DATA SHOWN:

These are the activations of a small network on made-up records, seen along a few directions, one row for each record.
Here are examples, each followed by its value of one field, ZOKEK.
Other fields move the rows too, some of them a lot.
In the rows, 500 means zero.
Strong random noise was added to every row along 9 fixed directions; ignore it. To show where, here is one row again and again, with new noise each time:
[563 447 522 510 532 513 464 548 480 514 718 478 543 508 596 647 579 526
 681 673 546 381 244 447 471 708 429 404 467 431 277]
[594 384 405 534 585 508 352 202 623 659 540 407 609 640 414 440 526 525
 533 345 657 362 354 632 626 721 376 459 384 458 254]
[505 552 438 557 576 487 549 569 445 310 442 616 485 504 522 509 354 386
 447 573 526 693 439 435 477 423 486 617 630 454 655]
[225 589 403 462 387 504 335 558 635 574 431 369 390 591 616 212 865 389
 404 404 459 577 513 671 499 180 434 493 682 561 444]
[473 388 565 459 470 436 668 518 335 317 406 539 641 575 298 435 322 538
 598 752 630 534 654 420 482 698 424 364 616 599 649]
[401 571 300 498 504 542 347 538 647 414 483 480 452 550 681 402 659 398
 502 417 570 780 340 505 525 189 429 662 670 496 392]
[466 611 659 335 312 594 554 399 414 370 501 325 484 426 472 389 448 755
 775 533 489 691 566 522 486 590 255 500 559 749 514]
[563 419 406 533 428 397 564 558 774 603 538 469 692 484 516 641 597 554
 411 373 649 517 522 363 565 494 466 682 512 540 428]
[591 489 474 652 672 487 580 653 284 385 507 727 495 502 394 564 293 252
 403 774 506 406 365 426 450 632 673 457 509 258 671]
[330 413 469 443 456 429 469 428 553 476 437 400 572 674 482 326 637 514
 551 534 600 524 568 575 522 511 335 371 653 612 436]
[456 614 532 570 597 438 636 231 660 674 497 347 599 656 516 368 597 486
 597 356 430 376 486 495 645 674 590 452 456 274 369]

[500 422 403 465 553 554 405 483 491 417 570 528 490 574 621 559 499 468
 615 615 575 617 238 536 521 491 450 509 568 437 322]  gunek
[565 399 537 453 466 600 369 466 367 499 534 496 485 461 365 471 390 556
 527 592 569 373 461 616 431 652 435 387 395 601 511]  saro
[491 630 692 565 609 382 706 561 345 339 510 596 394 440 574 713 207 478
 440 603 288 504 464 507 418 670 448 495 538 450 809]  mas
[532 514 414 605 521 525 383 656 545 511 506 593 437 428 548 529 579 394
 334 469 453 464 429 560 443 336 572 569 496 449 548]  soken
[610 389 465 526 644 450 387 359 495 501 503 556 414 518 487 627 301 517
 287 277 596 487 440 611 498 599 326 603 448 619 582]  dil
[552 640 549 483 699 557 560 286 359 293 455 546 371 524 578 467 132 466
 514 434 408 669 462 499 490 560 444 582 515 467 647]  saro
[627 419 437 614 684 418 479 418 368 420 491 669 527 561 456 585 276 399
 417 536 506 461 405 522 469 641 497 473 448 350 565]  vupin
[594 445 516 497 480 530 311 433 452 620 633 475 456 457 499 603 522 543
 552 507 484 302 319 666 497 671 377 375 338 515 366]  mas
[570 391 364 635 355 572 177 498 566 600 445 574 507 442 388 509 611 531
 302 365 554 428 414 690 444 383 363 566 373 606 512]  vume
[302 653 562 520 516 377 802 561 576 430 447 468 603 618 597 443 596 495
 611 565 376 614 692 297 512 400 670 475 676 405 573]  lod
[600 544 373 655 749 494 479 389 442 392 473 700 481 530 559 560 313 365
 475 500 472 580 358 444 491 433 577 569 518 297 589]  tanon
[531 530 509 502 400 629 351 617 520 675 643 484 489 389 505 479 745 511
 624 569 454 353 400 488 489 500 665 417 384 405 316]  nolu
[457 554 592 533 511 394 710 484 495 442 482 540 519 483 550 552 389 536
 434 448 395 553 647 441 461 504 494 578 546 501 684]  gunek
[329 588 516 439 428 424 691 616 496 426 347 461 493 530 457 360 529 450
 473 552 437 642 689 461 480 369 616 503 661 508 655]  vupin
[615 605 443 518 404 597 520 582 600 603 548 501 529 313 468 564 513 537
 424 356 522 592 473 435 521 353 634 770 395 471 509]  gunek
[562 615 575 565 488 641 352 436 314 596 550 552 347 420 420 402 512 470
 511 515 284 315 444 690 435 535 567 392 335 437 552]  lod
[589 551 534 471 498 587 522 463 487 511 637 473 516 386 597 592 530 632
 752 475 470 510 416 343 494 547 533 540 388 520 386]  dil
[579 738 602 362 481 588 745 579 522 490 626 394 422 307 610 577 472 545
 626 474 395 569 516 274 517 509 692 619 484 484 477]  gipiz
[467 478 449 426 297 520 451 490 820 691 503 252 628 451 476 559 722 613
 567 388 635 516 398 541 648 468 519 676 445 437 208]  leked
[462 477 534 511 498 510 503 571 432 436 447 508 447 526 471 459 448 418
 473 559 503 556 491 521 475 437 488 458 593 498 557]  bozi
[301 531 642 435 389 390 647 659 461 375 519 457 475 518 613 468 588 537
 556 686 427 528 570 458 416 505 375 395 697 596 581]  rud
[472 418 514 560 539 351 541 566 526 572 439 579 504 513 437 551 442 452
 198 374 508 366 633 519 489 506 523 559 500 547 696]  dil
[632 526 569 540 433 650 530 749 166 551 493 664 461 265 165 433 389 380
 429 792 462 318 591 451 418 536 795 419 300 447 681]  zomu
[499 494 496 477 520 528 374 388 463 402 518 507 451 560 567 454 520 571
 648 498 458 577 456 556 467 447 331 450 491 583 504]  penak
[348 661 408 310 390 697 481 552 506 495 432 342 432 523 442 145 677 454
 744 557 585 712 578 395 578 263 757 458 598 451 309]  nolu
[502 450 462 416 406 562 504 482 434 367 408 516 548 467 351 372 398 602
 548 444 641 657 693 462 527 422 436 527 521 724 565]  vitot
[279 482 533 371 486 540 376 276 480 435 418 333 439 659 534 217 634 614
 673 506 468 607 501 708 503 466 230 284 610 660 379]  zomu
[589 492 455 487 412 562 458 525 581 578 516 506 526 450 465 563 510 544
 481 462 522 519 450 509 562 482 550 613 444 520 426]  lod
[683 615 535 472 469 676 504 386 458 577 530 440 456 380 418 490 403 590
 629 424 500 518 416 480 599 621 583 600 304 400 424]  mipi
[502 483 681 395 518 322 687 589 611 568 725 403 458 456 736 782 593 602
 392 441 416 335 580 388 410 670 359 439 557 654 497]  gipiz
[264 631 480 523 593 471 445 350 562 501 387 373 431 715 622 201 700 404
 512 400 378 533 534 679 542 346 500 377 641 415 444]  soken
[387 382 498 411 380 516 386 867 474 321 661 489 465 427 695 747 629 510
 570 855 605 581 192 487 398 443 308 495 674 504 321]  leked
[387 655 491 493 488 528 577 551 570 440 396 428 483 523 634 397 565 449
 643 538 450 705 459 465 533 340 599 553 626 377 459]  pinir
[427 458 757 442 419 396 531 537 459 530 575 434 473 485 525 582 510 662
 473 552 398 334 583 614 404 733 285 340 506 650 553]  nolu
[703 703 608 492 427 598 638 363 505 543 431 466 465 333 359 466 259 647
 466 275 405 571 627 457 614 548 564 761 317 492 704]  penak
[516 347 491 402 336 460 531 540 538 543 498 442 646 463 356 542 506 633
 584 545 654 457 660 454 534 594 421 429 457 718 455]  mas
[330 544 591 372 328 368 658 480 734 524 453 292 524 578 645 462 688 711
 541 359 460 633 746 426 551 403 338 560 639 702 536]  penak
[593 361 377 473 592 491 540 532 503 301 480 563 629 533 450 528 346 487
 572 589 696 677 508 339 519 501 523 511 588 546 491]  gipiz
[520 500 531 442 532 518 371 517 400 304 520 583 275 386 617 610 336 546
 363 434 462 733 458 619 366 370 176 622 566 779 646]  zomu
[497 585 597 466 498 563 645 591 427 464 541 431 495 480 564 488 492 513
 756 699 480 543 464 367 492 587 617 414 518 385 394]  pinir
[629 473 368 530 564 533 286 397 588 428 580 566 454 446 619 620 431 509
 455 304 588 688 339 540 486 402 258 736 482 666 436]  rud
[468 514 544 551 322 520 515 543 413 399 349 533 544 470 371 474 448 566
 520 625 485 565 531 533 453 486 466 485 508 549 647]  vume
[446 510 423 588 618 531 363 516 432 405 529 629 370 506 647 481 562 383
 452 453 395 534 448 551 412 328 452 471 517 542 560]  vitot
[381 495 484 555 413 460 535 791 534 498 441 538 531 468 552 473 664 420
 471 651 460 503 570 444 414 331 612 470 610 455 573]  pinir
[525 417 443 448 407 600 551 525 290 381 319 574 574 470 181 285 368 475
 591 643 644 555 742 446 528 478 642 403 465 620 627]  vitot
[407 500 585 524 534 378 586 495 615 430 499 420 541 550 629 706 470 549
 424 510 466 555 401 548 510 597 301 593 624 430 537]  leked
[535 444 436 480 480 576 417 625 405 464 580 553 570 500 490 515 617 466
 684 697 592 493 408 419 480 465 560 410 464 441 360]  mipi
[427 598 471 524 628 501 531 308 511 462 427 445 457 618 560 355 477 471
 554 408 380 599 450 571 529 510 484 468 549 383 500]  vupin
[492 744 742 509 614 481 621 412 455 447 737 417 292 447 810 667 461 553
 693 510 234 487 253 492 431 698 395 492 493 402 441]  rud
[690 683 485 518 429 556 714 394 590 613 388 475 559 327 323 465 319 582
 454 267 510 606 732 332 619 427 735 772 388 436 650]  tanon
[479 574 560 490 332 550 566 470 629 723 444 350 578 446 375 378 673 616
 531 375 437 368 632 533 577 528 595 504 362 457 483]  mipi
[457 582 659 510 597 438 476 264 453 582 566 431 367 557 622 534 502 568
 518 431 315 320 409 720 459 676 316 355 485 487 495]  tanon
[536 353 348 484 554 437 504 558 605 393 480 618 630 555 558 631 437 426
 434 542 715 615 474 375 502 418 488 556 606 517 497]  saro
[569 428 614 573 512 477 437 449 402 560 446 568 433 444 331 545 329 503
 266 396 420 306 544 685 412 629 369 491 421 599 740]  bozi
[397 498 481 381 632 426 573 339 527 142 499 459 550 668 771 553 405 640
 767 505 564 870 512 372 476 453 197 520 759 712 423]  soken
[692 519 646 573 579 507 589 439 326 377 528 643 485 385 453 699 193 557
 519 517 387 477 464 441 407 674 404 538 444 500 731]  bozi
[449 284 363 584 414 444 338 593 539 478 438 589 581 600 445 535 611 456
 363 588 678 466 455 548 452 425 390 422 548 576 460]  vume

Here are new rows. What is ZOKEK for each?
[444 760 420 533 523 637 361 490 393 330 420 580 279 401 622 347 436 391
 520 411 302 803 444 574 461 147 499 622 564 482 695]  mas
[356 543 516 573 521 553 335 514 260 247 514 616 399 582 635 438 570 454
 695 725 394 635 390 543 332 367 352 327 603 571 521]  vume
[430 346 442 483 553 464 386 458 359 366 432 579 467 624 410 383 446 374
 514 664 608 489 476 632 458 548 379 339 592 596 512]  rud
[309 768 681 422 510 587 579 712 280 456 691 428 188 416 802 453 722 431
 717 694 198 464 402 417 357 405 644 339 581 414 478]  dil
[463 468 625 394 455 538 524 388 447 544 609 366 580 554 494 466 625 671
 812 573 517 402 545 487 510 698 386 305 422 602 307]  mipi
[514 408 409 375 511 613 309 399 412 278 435 524 420 522 504 460 358 518
 586 466 657 765 389 589 467 380 218 548 626 740 457]  bozi
[506 572 570 449 399 620 516 641 339 368 520 558 438 343 483 491 487 564
 665 635 431 608 556 424 401 419 498 505 474 606 608]  mipi
[606 586 472 582 715 611 314 177 376 512 412 577 301 511 410 344 288 397
 316 249 384 404 459 788 503 551 441 520 364 489 633]  soken
[532 541 454 503 595 563 332 452 572 543 599 509 383 505 662 541 567 447
 495 402 500 564 319 542 520 460 478 538 494 435 340]  nolu
[473 550 612 418 278 590 344 714 345 460 530 486 288 268 485 482 502 625
 385 564 431 532 524 691 347 351 295 541 536 783 642]  tanon
[487 536 568 436 540 527 541 507 509 434 604 439 484 525 623 556 510 558
 717 598 520 594 406 408 499 592 483 426 549 455 338]  nolu
[480 488 448 589 720 416 458 201 535 459 399 514 507 689 580 460 409 455
 528 360 496 556 382 591 613 572 458 487 534 365 482]  dil
[617 548 449 385 418 573 466 540 711 705 608 342 474 353 504 558 612 544
 405 281 576 444 447 482 572 465 602 668 391 563 327]  gipiz
[467 393 444 566 615 383 502 450 593 512 568 557 553 623 657 610 526 457
 404 470 524 469 372 522 515 539 429 510 562 396 425]  gunek
[535 254 480 600 507 420 307 417 369 340 475 686 558 584 427 604 374 553
 428 560 606 465 497 604 381 586 183 390 481 729 568]  vume
[680 568 425 460 567 661 409 357 437 338 552 552 390 425 538 562 261 572
 617 378 548 777 401 484 508 449 394 685 457 604 447]  lod
[224 547 456 640 562 364 496 629 489 319 460 625 411 667 774 480 710 310
 471 625 356 620 491 443 359 211 494 389 731 442 579]  vume
[381 633 505 539 455 475 545 668 451 488 365 585 395 435 487 383 573 334
 340 572 339 563 582 530 454 231 673 525 569 411 708]  zomu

TASK STATEMENT:
If a line in the data above contains "saro", return that line.

OUTPUT OF THE TASK:
 527 592 569 373 461 616 431 652 435 387 395 601 511]  saro
 514 434 408 669 462 499 490 560 444 582 515 467 647]  saro
 434 542 715 615 474 375 502 418 488 556 606 517 497]  saro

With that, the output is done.